## AIM OF THE EXERCISE
The line containing "105] : Q715" and every line after it, through the last line of the records, are to be transcribed exactly, and nothing else.

[Opening RECORDS SUPPLIED section]

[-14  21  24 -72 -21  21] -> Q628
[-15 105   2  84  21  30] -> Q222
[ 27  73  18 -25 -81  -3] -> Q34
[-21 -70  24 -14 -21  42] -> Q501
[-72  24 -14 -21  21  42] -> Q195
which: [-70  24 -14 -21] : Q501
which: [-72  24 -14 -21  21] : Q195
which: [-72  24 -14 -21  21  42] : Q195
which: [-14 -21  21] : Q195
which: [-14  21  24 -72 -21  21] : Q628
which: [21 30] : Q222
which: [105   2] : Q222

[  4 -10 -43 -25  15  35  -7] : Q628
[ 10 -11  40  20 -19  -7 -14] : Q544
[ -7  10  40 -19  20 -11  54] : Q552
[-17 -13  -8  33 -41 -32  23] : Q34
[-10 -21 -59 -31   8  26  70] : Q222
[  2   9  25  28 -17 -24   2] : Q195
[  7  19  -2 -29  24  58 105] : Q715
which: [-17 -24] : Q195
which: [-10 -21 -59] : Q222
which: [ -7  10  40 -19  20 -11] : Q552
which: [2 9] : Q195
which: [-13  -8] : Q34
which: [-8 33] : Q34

[Closing RECORDS SUPPLIED section]

## RESPONSE AREA
[  7  19  -2 -29  24  58 105] : Q715
which: [-17 -24] : Q195
which: [-10 -21 -59] : Q222
which: [ -7  10  40 -19  20 -11] : Q552
which: [2 9] : Q195
which: [-13  -8] : Q34
which: [-8 33] : Q34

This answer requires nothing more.